Start of Dataset content
Below is a small trained network, with its code and all its weights. Each question gives an input and a class and asks what happens when units are switched off, that is, made to give their printed mean instead of their output.

import numpy as np


def w(rows, s, z=0):
    codes = np.array(rows[::2]) - 128.0
    scale = np.full(codes.shape[1], s)
    scale[-1] = z or s
    return codes * scale


def norm(h):
    return h / np.sqrt((h * h).mean(-1, keepdims=True) + 1e-5)


def f(y):
    return y / 2 * (1 + np.tanh(0.7978845608 * (y + 0.044715 * y**3)))


def log_softmax(a):
    a = a - a.max(-1, keepdims=True)
    return a - np.log(np.exp(a).sum(-1, keepdims=True))


def net(x, mask):
    res = np.array(x, float).reshape(1, 4) / 4 @ E
    u = 0
    for l in range(2):
        y = f(norm(res) @ A[l][:, :-1].T + A[l][:, -1])
        res = res + np.where(mask[u : u + 7], y, B[l][:, -1]) @ B[l][:, :-1]
        u += 7
    return log_softmax(norm(res)[-1] @ U[:, :-1].T + U[:, -1])


A, B = {}, {}
E = w([
[192,127,238,2,31,104,67,170,99],'x0',
[165,239,190,171,135,125,103,60,93],'x1',
[219,100,109,191,111,121,120,151,115],'x2',
[171,170,78,62,243,57,220,6,168],'x3',
],0.012)
A[0] = w([
[37,142,180,203,120,147,96,168,118,24],'L0N0',
[216,105,108,205,119,122,125,142,136,1],'L0N1',
[3,169,137,117,131,143,125,115,140,31],'L0N2',
[60,43,76,111,127,110,140,154,131,10],'L0N3',
[90,248,177,208,128,119,111,98,115,10],'L0N4',
[35,166,157,92,124,127,124,124,132,30],'L0N5',
[61,147,100,210,133,133,135,121,116,26],'L0N6',
],0.022,0.007)
B[0] = w([
[107,163,40,111,4,96,129,137,121,247],'L0N0',
[159,62,138,166,186,52,136,131,34,200],'L0N1',
[156,73,126,180,196,75,134,135,45,215],'L0N2',
[207,107,147,108,143,216,125,108,183,225],'L0N3',
[219,127,137,84,170,255,124,105,173,250],'L0N4',
[169,83,149,136,177,69,136,125,59,186],'L0N5',
[58,153,199,186,140,93,115,135,180,232],'L0N6',
],0.025,0.012)
A[1] = w([
[95,128,178,147,192,98,89,165,77,47],'L1N0',
[43,151,59,195,196,145,148,101,179,42],'L1N1',
[102,151,242,13,119,100,77,159,114,83],'L1N2',
[155,92,152,116,141,147,119,136,225,229],'L1N3',
[60,2,89,88,162,150,152,185,185,2],'L1N4',
[109,204,118,113,94,39,158,57,174,220],'L1N5',
[124,191,40,81,200,84,206,12,144,89],'L1N6',
],0.024,0.0037)
B[1] = w([
[128,129,123,62,114,102,178,104,107,196],'L1N0',
[128,165,215,134,136,73,113,148,160,190],'L1N1',
[103,153,169,218,176,115,127,124,186,200],'L1N2',
[85,106,115,66,123,127,189,90,143,251],'L1N3',
[205,221,144,167,143,181,60,123,88,173],'L1N4',
[102,119,101,32,151,117,184,88,125,172],'L1N5',
[131,119,76,172,5,142,66,199,89,236],'L1N6',
],0.025,0.014)
U = w([
[224,143,146,112,129,251,124,100,178,174],'0',
[95,148,50,138,1,102,103,179,125,172],'1',
[185,62,141,192,189,50,138,146,25,168],'2',
[82,169,218,181,145,78,152,125,214,158],'3',
[123,79,105,69,119,113,207,91,106,247],'4',
[34,117,105,73,203,153,80,161,114,3],'5',
[50,104,104,107,199,147,115,185,137,20],'6',
[28,122,105,76,203,158,99,159,104,14],'7',
],0.014,0.0069)

Each question gives the input, the list of numbers given to net, and the class t.
The units are the neurons (one row each of A and B). Each row of codes is followed by its name. A weight is (code - 128) times the scale printed after its matrix; where a second scale follows, it is the last column's (A, B and U).
mask holds one flag per neuron, layer by layer. A switched-off neuron (its flag False) gives its mean, the last column of its row in B, instead of its output. The means were averaged over made-up inputs and are rounded, as every weight is.
A unit's drop is (log p(t) with every unit on - log p(t) with that unit switched off) / (log p(t) with every unit on - log p(t) with every unit switched off).
The circuit of an input: a set's keep is (log p(t) with only the set's units on - log p(t) with every unit switched off) / (log p(t) with every unit on - log p(t) with every unit switched off). Starting from the 12 units with the biggest drops (on a tie, the unit counted first), units are removed one at a time, each time the one whose removal leaves the highest keep (on an exact tie, the one counted first), for as long as the keep stays at least 0.8.
units of the circuit, in order: the units of the circuit, biggest drop first
most important unit: the unit with the biggest drop
k most important neurons: the k neurons with the biggest drops, biggest first
top k neurons in layer l: the k neurons of layer l with the biggest drops, biggest first
input [0,-6,-8,2], class 2: 3 most important neurons	L0N2; L0N5; L0N4
input [-6,-3,0,1], class 3: most important unit	L0N6
input [6,5,-5,-3], class 3: 2 most important neurons	L1N2; L0N3
input [7,1,-7,7], class 1: 2 most important neurons	L1N6; L0N6
input [5,-1,3,1], class 3: units of the circuit, in order	L0N4; L0N2; L1N2
input [4,5,-5,7], class 1: 2 most important neurons	L1N6; L0N3
input [5,0,1,7], class 1: 2 most important neurons	L1N6; L0N6
input [5,-2,3,-1], class 3: units of the circuit, in order	L0N2; L0N4; L1N2
input [4,0,-4,-2], class 2: 3 most important neurons	L0N5; L1N3; L0N6
input [1,-3,-7,7], class 1: top 2 neurons in layer 0	L0N1; L0N6
input [-8,2,-8,-1], class 2: 2 most important neurons	L0N2; L0N5
input [7,1,-1,6], class 3: top 4 neurons in layer 0	L0N0; L0N2; L0N4; L0N1
input [-5,-6,4,-6], class 0: 2 most important neurons	L0N3; L1N6
input [0,7,-8,0], class 2: top 3 neurons in layer 0	L0N2; L0N5; L0N3
input [2,-8,5,-7], class 0: units of the circuit, in order	L1N4
input [7,-3,2,1], class 3: 2 most important neurons	L1N2; L0N0
input [3,4,1,-5], class 1: 4 most important neurons	L0N0; L0N3; L1N4; L1N3
input [-1,-6,1,-4], class 0: 2 most important neurons	L0N3; L1N4
input [1,-1,4,5], class 1: top 2 neurons in layer 0	L0N6; L0N2
input [6,-5,-8,-6], class 2: units of the circuit, in order	L0N5
input [4,-5,-1,-5], class 0: top 2 neurons in layer 0	L0N3; L0N6
input [1,-3,-2,4], class 1: top 2 neurons in layer 0	L0N4; L0N6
End of Dataset content
▸ **Work item**: Output the records in full. Keep every character as it is.

▸ **Result**:
Below is a small trained network, with its code and all its weights. Each question gives an input and a class and asks what happens when units are switched off, that is, made to give their printed mean instead of their output.

import numpy as np


def w(rows, s, z=0):
    codes = np.array(rows[::2]) - 128.0
    scale = np.full(codes.shape[1], s)
    scale[-1] = z or s
    return codes * scale


def norm(h):
    return h / np.sqrt((h * h).mean(-1, keepdims=True) + 1e-5)


def f(y):
    return y / 2 * (1 + np.tanh(0.7978845608 * (y + 0.044715 * y**3)))


def log_softmax(a):
    a = a - a.max(-1, keepdims=True)
    return a - np.log(np.exp(a).sum(-1, keepdims=True))


def net(x, mask):
    res = np.array(x, float).reshape(1, 4) / 4 @ E
    u = 0
    for l in range(2):
        y = f(norm(res) @ A[l][:, :-1].T + A[l][:, -1])
        res = res + np.where(mask[u : u + 7], y, B[l][:, -1]) @ B[l][:, :-1]
        u += 7
    return log_softmax(norm(res)[-1] @ U[:, :-1].T + U[:, -1])


A, B = {}, {}
E = w([
[192,127,238,2,31,104,67,170,99],'x0',
[165,239,190,171,135,125,103,60,93],'x1',
[219,100,109,191,111,121,120,151,115],'x2',
[171,170,78,62,243,57,220,6,168],'x3',
],0.012)
A[0] = w([
[37,142,180,203,120,147,96,168,118,24],'L0N0',
[216,105,108,205,119,122,125,142,136,1],'L0N1',
[3,169,137,117,131,143,125,115,140,31],'L0N2',
[60,43,76,111,127,110,140,154,131,10],'L0N3',
[90,248,177,208,128,119,111,98,115,10],'L0N4',
[35,166,157,92,124,127,124,124,132,30],'L0N5',
[61,147,100,210,133,133,135,121,116,26],'L0N6',
],0.022,0.007)
B[0] = w([
[107,163,40,111,4,96,129,137,121,247],'L0N0',
[159,62,138,166,186,52,136,131,34,200],'L0N1',
[156,73,126,180,196,75,134,135,45,215],'L0N2',
[207,107,147,108,143,216,125,108,183,225],'L0N3',
[219,127,137,84,170,255,124,105,173,250],'L0N4',
[169,83,149,136,177,69,136,125,59,186],'L0N5',
[58,153,199,186,140,93,115,135,180,232],'L0N6',
],0.025,0.012)
A[1] = w([
[95,128,178,147,192,98,89,165,77,47],'L1N0',
[43,151,59,195,196,145,148,101,179,42],'L1N1',
[102,151,242,13,119,100,77,159,114,83],'L1N2',
[155,92,152,116,141,147,119,136,225,229],'L1N3',
[60,2,89,88,162,150,152,185,185,2],'L1N4',
[109,204,118,113,94,39,158,57,174,220],'L1N5',
[124,191,40,81,200,84,206,12,144,89],'L1N6',
],0.024,0.0037)
B[1] = w([
[128,129,123,62,114,102,178,104,107,196],'L1N0',
[128,165,215,134,136,73,113,148,160,190],'L1N1',
[103,153,169,218,176,115,127,124,186,200],'L1N2',
[85,106,115,66,123,127,189,90,143,251],'L1N3',
[205,221,144,167,143,181,60,123,88,173],'L1N4',
[102,119,101,32,151,117,184,88,125,172],'L1N5',
[131,119,76,172,5,142,66,199,89,236],'L1N6',
],0.025,0.014)
U = w([
[224,143,146,112,129,251,124,100,178,174],'0',
[95,148,50,138,1,102,103,179,125,172],'1',
[185,62,141,192,189,50,138,146,25,168],'2',
[82,169,218,181,145,78,152,125,214,158],'3',
[123,79,105,69,119,113,207,91,106,247],'4',
[34,117,105,73,203,153,80,161,114,3],'5',
[50,104,104,107,199,147,115,185,137,20],'6',
[28,122,105,76,203,158,99,159,104,14],'7',
],0.014,0.0069)

Each question gives the input, the list of numbers given to net, and the class t.
The units are the neurons (one row each of A and B). Each row of codes is followed by its name. A weight is (code - 128) times the scale printed after its matrix; where a second scale follows, it is the last column's (A, B and U).
mask holds one flag per neuron, layer by layer. A switched-off neuron (its flag False) gives its mean, the last column of its row in B, instead of its output. The means were averaged over made-up inputs and are rounded, as every weight is.
A unit's drop is (log p(t) with every unit on - log p(t) with that unit switched off) / (log p(t) with every unit on - log p(t) with every unit switched off).
The circuit of an input: a set's keep is (log p(t) with only the set's units on - log p(t) with every unit switched off) / (log p(t) with every unit on - log p(t) with every unit switched off). Starting from the 12 units with the biggest drops (on a tie, the unit counted first), units are removed one at a time, each time the one whose removal leaves the highest keep (on an exact tie, the one counted first), for as long as the keep stays at least 0.8.
units of the circuit, in order: the units of the circuit, biggest drop first
most important unit: the unit with the biggest drop
k most important neurons: the k neurons with the biggest drops, biggest first
top k neurons in layer l: the k neurons of layer l with the biggest drops, biggest first
input [0,-6,-8,2], class 2: 3 most important neurons	L0N2; L0N5; L0N4
input [-6,-3,0,1], class 3: most important unit	L0N6
input [6,5,-5,-3], class 3: 2 most important neurons	L1N2; L0N3
input [7,1,-7,7], class 1: 2 most important neurons	L1N6; L0N6
input [5,-1,3,1], class 3: units of the circuit, in order	L0N4; L0N2; L1N2
input [4,5,-5,7], class 1: 2 most important neurons	L1N6; L0N3
input [5,0,1,7], class 1: 2 most important neurons	L1N6; L0N6
input [5,-2,3,-1], class 3: units of the circuit, in order	L0N2; L0N4; L1N2
input [4,0,-4,-2], class 2: 3 most important neurons	L0N5; L1N3; L0N6
input [1,-3,-7,7], class 1: top 2 neurons in layer 0	L0N1; L0N6
input [-8,2,-8,-1], class 2: 2 most important neurons	L0N2; L0N5
input [7,1,-1,6], class 3: top 4 neurons in layer 0	L0N0; L0N2; L0N4; L0N1
input [-5,-6,4,-6], class 0: 2 most important neurons	L0N3; L1N6
input [0,7,-8,0], class 2: top 3 neurons in layer 0	L0N2; L0N5; L0N3
input [2,-8,5,-7], class 0: units of the circuit, in order	L1N4
input [7,-3,2,1], class 3: 2 most important neurons	L1N2; L0N0
input [3,4,1,-5], class 1: 4 most important neurons	L0N0; L0N3; L1N4; L1N3
input [-1,-6,1,-4], class 0: 2 most important neurons	L0N3; L1N4
input [1,-1,4,5], class 1: top 2 neurons in layer 0	L0N6; L0N2
input [6,-5,-8,-6], class 2: units of the circuit, in order	L0N5
input [4,-5,-1,-5], class 0: top 2 neurons in layer 0	L0N3; L0N6
input [1,-3,-2,4], class 1: top 2 neurons in layer 0	L0N4; L0N6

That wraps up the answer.